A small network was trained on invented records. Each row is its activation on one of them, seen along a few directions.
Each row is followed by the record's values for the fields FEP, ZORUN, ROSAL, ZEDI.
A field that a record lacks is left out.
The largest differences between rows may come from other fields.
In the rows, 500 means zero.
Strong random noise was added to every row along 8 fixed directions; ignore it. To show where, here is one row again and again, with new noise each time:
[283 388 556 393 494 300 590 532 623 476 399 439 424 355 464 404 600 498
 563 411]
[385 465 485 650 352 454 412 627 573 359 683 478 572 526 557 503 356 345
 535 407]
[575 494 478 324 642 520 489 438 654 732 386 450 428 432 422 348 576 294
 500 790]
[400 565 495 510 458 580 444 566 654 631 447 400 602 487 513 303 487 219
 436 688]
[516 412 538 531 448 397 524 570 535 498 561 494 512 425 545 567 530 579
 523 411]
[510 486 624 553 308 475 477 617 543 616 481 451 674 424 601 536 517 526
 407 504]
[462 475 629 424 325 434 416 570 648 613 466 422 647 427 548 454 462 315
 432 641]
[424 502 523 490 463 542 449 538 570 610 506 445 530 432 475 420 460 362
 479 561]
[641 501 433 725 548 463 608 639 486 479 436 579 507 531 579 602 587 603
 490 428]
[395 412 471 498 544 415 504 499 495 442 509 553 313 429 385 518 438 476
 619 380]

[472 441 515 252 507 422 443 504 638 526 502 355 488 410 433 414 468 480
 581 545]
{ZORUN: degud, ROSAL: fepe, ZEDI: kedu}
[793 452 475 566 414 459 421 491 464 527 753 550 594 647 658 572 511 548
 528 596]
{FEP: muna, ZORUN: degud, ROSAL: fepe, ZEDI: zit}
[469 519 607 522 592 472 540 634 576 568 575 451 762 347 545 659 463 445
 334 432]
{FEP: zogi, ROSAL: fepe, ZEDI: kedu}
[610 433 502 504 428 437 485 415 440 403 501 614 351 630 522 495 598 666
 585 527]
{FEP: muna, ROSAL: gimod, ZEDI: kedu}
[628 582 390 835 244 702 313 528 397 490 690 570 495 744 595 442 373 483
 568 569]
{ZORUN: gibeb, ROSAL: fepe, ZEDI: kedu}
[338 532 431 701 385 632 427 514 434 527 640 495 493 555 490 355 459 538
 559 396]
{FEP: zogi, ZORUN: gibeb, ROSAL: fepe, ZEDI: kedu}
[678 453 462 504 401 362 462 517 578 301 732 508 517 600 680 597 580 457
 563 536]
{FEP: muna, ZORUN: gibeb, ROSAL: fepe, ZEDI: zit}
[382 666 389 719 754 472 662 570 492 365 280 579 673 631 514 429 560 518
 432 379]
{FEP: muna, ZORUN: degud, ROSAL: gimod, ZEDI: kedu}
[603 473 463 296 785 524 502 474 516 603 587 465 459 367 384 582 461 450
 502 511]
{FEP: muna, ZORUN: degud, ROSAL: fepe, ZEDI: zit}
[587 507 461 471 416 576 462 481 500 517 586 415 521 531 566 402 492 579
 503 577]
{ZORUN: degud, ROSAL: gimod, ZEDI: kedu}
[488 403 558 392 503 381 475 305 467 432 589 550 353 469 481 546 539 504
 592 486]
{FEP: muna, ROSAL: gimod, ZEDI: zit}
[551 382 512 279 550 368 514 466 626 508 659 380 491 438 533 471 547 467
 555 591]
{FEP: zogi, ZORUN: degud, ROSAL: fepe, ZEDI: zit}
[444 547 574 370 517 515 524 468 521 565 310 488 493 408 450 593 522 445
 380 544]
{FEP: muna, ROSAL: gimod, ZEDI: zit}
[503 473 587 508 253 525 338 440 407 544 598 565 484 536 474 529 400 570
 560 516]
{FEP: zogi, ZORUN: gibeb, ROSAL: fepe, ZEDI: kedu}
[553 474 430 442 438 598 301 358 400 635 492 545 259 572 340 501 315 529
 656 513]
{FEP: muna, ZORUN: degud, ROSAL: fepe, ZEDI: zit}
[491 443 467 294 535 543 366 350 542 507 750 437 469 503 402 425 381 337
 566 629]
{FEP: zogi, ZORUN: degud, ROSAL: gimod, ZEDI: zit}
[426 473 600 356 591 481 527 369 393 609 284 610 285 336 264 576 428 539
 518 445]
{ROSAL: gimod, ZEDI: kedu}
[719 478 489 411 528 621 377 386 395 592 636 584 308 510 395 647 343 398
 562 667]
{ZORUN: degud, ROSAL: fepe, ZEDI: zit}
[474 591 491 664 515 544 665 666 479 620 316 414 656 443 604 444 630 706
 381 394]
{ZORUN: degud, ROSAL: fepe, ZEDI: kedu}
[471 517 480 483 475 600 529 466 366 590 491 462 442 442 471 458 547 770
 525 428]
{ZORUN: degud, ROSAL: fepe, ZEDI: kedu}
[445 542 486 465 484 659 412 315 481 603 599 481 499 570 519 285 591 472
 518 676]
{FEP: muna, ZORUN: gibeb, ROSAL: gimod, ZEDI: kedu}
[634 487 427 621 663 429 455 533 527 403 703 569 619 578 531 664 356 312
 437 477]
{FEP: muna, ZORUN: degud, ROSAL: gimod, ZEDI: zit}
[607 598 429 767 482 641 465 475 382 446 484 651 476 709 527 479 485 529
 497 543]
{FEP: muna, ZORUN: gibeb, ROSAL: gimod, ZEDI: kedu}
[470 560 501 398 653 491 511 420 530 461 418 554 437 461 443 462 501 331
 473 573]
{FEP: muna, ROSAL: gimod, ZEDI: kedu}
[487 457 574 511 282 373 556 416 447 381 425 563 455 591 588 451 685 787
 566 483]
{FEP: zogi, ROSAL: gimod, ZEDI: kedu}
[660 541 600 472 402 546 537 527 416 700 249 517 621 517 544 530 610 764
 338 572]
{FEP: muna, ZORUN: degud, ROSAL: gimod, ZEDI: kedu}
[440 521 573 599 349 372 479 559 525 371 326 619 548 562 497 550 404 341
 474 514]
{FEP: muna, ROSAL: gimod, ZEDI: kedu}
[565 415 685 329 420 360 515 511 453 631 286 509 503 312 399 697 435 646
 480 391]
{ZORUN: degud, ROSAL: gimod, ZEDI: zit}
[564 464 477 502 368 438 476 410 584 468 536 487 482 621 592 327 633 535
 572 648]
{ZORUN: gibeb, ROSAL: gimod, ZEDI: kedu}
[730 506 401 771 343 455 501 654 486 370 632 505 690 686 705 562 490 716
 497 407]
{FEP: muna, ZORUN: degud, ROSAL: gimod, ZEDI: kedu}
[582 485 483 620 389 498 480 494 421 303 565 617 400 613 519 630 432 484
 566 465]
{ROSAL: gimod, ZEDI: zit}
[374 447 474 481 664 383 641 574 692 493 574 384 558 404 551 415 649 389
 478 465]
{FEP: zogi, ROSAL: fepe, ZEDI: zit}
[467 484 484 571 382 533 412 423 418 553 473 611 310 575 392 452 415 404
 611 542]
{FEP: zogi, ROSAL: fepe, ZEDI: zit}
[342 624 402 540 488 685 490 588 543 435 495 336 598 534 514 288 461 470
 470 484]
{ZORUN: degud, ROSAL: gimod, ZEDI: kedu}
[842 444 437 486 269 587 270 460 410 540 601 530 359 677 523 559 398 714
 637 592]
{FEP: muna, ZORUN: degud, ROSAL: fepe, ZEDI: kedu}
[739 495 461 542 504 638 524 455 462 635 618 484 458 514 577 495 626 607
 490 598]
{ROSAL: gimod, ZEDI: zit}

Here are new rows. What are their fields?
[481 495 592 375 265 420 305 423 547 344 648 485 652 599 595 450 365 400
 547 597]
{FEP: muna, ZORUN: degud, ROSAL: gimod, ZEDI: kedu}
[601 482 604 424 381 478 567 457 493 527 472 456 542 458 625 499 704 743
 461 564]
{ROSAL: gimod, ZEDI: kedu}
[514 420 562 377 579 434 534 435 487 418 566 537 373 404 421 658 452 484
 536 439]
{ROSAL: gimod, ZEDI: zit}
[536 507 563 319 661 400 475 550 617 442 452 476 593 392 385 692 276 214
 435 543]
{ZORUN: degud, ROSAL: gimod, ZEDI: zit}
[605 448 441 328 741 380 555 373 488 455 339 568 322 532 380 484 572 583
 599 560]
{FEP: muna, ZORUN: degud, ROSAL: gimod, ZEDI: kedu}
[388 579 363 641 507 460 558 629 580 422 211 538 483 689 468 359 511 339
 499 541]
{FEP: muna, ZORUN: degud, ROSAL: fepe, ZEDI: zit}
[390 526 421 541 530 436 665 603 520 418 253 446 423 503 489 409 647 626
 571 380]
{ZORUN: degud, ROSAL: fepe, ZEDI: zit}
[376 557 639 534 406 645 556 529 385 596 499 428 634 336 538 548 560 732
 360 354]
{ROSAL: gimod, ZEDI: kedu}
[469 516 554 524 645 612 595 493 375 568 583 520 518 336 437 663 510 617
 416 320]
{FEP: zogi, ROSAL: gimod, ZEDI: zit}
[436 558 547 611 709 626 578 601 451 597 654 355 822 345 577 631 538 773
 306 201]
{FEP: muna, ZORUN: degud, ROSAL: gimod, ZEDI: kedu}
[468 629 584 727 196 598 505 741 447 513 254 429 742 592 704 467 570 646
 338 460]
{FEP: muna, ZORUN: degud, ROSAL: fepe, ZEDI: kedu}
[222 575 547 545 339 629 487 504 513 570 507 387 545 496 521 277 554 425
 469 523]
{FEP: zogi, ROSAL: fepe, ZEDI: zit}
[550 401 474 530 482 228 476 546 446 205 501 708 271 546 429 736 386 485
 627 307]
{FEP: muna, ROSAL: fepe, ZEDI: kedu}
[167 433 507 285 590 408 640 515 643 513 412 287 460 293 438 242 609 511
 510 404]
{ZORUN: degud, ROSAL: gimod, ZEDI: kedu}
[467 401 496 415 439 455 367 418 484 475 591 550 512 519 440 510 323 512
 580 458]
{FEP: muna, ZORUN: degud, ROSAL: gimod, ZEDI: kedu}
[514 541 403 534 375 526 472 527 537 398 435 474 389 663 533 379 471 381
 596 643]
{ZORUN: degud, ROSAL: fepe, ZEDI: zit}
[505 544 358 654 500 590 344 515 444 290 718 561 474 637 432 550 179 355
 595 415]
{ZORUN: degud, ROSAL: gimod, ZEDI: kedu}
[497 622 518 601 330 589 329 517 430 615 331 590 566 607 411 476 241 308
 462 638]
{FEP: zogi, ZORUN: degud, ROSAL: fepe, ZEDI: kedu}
══════════════════════════════
> Instructions to follow
Scan the data above for the word "fields". Copy every line in which it is found.

> Output below
Each row is followed by the record's values for the fields FEP, ZORUN, ROSAL, ZEDI.
The largest differences between rows may come from other fields.
Here are new rows. What are their fields?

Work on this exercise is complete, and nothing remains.